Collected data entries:

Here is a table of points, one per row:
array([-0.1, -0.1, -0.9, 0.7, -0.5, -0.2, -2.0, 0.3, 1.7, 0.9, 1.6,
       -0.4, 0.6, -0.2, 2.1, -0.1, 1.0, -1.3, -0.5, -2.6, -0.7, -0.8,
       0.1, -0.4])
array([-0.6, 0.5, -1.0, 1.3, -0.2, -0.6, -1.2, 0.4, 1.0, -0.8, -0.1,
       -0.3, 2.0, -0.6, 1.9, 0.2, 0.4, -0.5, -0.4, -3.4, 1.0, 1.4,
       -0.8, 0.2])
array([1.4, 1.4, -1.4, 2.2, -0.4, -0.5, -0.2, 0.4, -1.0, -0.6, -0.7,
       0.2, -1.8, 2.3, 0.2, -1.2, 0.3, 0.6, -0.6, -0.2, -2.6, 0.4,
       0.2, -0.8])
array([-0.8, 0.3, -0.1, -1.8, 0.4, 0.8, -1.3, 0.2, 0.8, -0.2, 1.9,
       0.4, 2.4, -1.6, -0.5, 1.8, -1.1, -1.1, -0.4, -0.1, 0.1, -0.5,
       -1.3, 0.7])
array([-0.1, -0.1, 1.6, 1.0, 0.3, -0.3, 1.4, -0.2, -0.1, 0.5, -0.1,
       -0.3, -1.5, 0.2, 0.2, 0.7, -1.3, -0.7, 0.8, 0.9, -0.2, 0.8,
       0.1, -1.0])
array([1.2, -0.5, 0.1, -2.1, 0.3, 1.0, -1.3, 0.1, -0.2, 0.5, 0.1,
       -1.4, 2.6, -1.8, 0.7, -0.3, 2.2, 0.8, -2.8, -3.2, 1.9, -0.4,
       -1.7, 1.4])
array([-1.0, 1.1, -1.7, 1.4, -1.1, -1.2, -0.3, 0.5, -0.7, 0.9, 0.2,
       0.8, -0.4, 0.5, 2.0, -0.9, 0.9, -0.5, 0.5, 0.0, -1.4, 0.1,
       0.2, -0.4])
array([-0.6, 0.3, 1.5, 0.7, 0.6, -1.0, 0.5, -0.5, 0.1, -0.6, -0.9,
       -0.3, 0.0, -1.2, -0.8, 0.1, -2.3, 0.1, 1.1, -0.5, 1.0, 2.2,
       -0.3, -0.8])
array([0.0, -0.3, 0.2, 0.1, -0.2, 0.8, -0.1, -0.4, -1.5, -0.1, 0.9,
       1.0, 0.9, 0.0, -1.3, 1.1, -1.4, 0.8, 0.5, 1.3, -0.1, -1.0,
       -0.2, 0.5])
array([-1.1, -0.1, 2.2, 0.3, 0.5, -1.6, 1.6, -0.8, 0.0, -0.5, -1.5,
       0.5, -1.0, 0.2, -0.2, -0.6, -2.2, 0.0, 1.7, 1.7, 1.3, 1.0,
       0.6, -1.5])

§ WORK REQUIRED
Each record above is to be reproduced verbatim.

§ COMPLETED TASK
Here is a table of points, one per row:
array([-0.1, -0.1, -0.9, 0.7, -0.5, -0.2, -2.0, 0.3, 1.7, 0.9, 1.6,
       -0.4, 0.6, -0.2, 2.1, -0.1, 1.0, -1.3, -0.5, -2.6, -0.7, -0.8,
       0.1, -0.4])
array([-0.6, 0.5, -1.0, 1.3, -0.2, -0.6, -1.2, 0.4, 1.0, -0.8, -0.1,
       -0.3, 2.0, -0.6, 1.9, 0.2, 0.4, -0.5, -0.4, -3.4, 1.0, 1.4,
       -0.8, 0.2])
array([1.4, 1.4, -1.4, 2.2, -0.4, -0.5, -0.2, 0.4, -1.0, -0.6, -0.7,
       0.2, -1.8, 2.3, 0.2, -1.2, 0.3, 0.6, -0.6, -0.2, -2.6, 0.4,
       0.2, -0.8])
array([-0.8, 0.3, -0.1, -1.8, 0.4, 0.8, -1.3, 0.2, 0.8, -0.2, 1.9,
       0.4, 2.4, -1.6, -0.5, 1.8, -1.1, -1.1, -0.4, -0.1, 0.1, -0.5,
       -1.3, 0.7])
array([-0.1, -0.1, 1.6, 1.0, 0.3, -0.3, 1.4, -0.2, -0.1, 0.5, -0.1,
       -0.3, -1.5, 0.2, 0.2, 0.7, -1.3, -0.7, 0.8, 0.9, -0.2, 0.8,
       0.1, -1.0])
array([1.2, -0.5, 0.1, -2.1, 0.3, 1.0, -1.3, 0.1, -0.2, 0.5, 0.1,
       -1.4, 2.6, -1.8, 0.7, -0.3, 2.2, 0.8, -2.8, -3.2, 1.9, -0.4,
       -1.7, 1.4])
array([-1.0, 1.1, -1.7, 1.4, -1.1, -1.2, -0.3, 0.5, -0.7, 0.9, 0.2,
       0.8, -0.4, 0.5, 2.0, -0.9, 0.9, -0.5, 0.5, 0.0, -1.4, 0.1,
       0.2, -0.4])
array([-0.6, 0.3, 1.5, 0.7, 0.6, -1.0, 0.5, -0.5, 0.1, -0.6, -0.9,
       -0.3, 0.0, -1.2, -0.8, 0.1, -2.3, 0.1, 1.1, -0.5, 1.0, 2.2,
       -0.3, -0.8])
array([0.0, -0.3, 0.2, 0.1, -0.2, 0.8, -0.1, -0.4, -1.5, -0.1, 0.9,
       1.0, 0.9, 0.0, -1.3, 1.1, -1.4, 0.8, 0.5, 1.3, -0.1, -1.0,
       -0.2, 0.5])
array([-1.1, -0.1, 2.2, 0.3, 0.5, -1.6, 1.6, -0.8, 0.0, -0.5, -1.5,
       0.5, -1.0, 0.2, -0.2, -0.6, -2.2, 0.0, 1.7, 1.7, 1.3, 1.0,
       0.6, -1.5])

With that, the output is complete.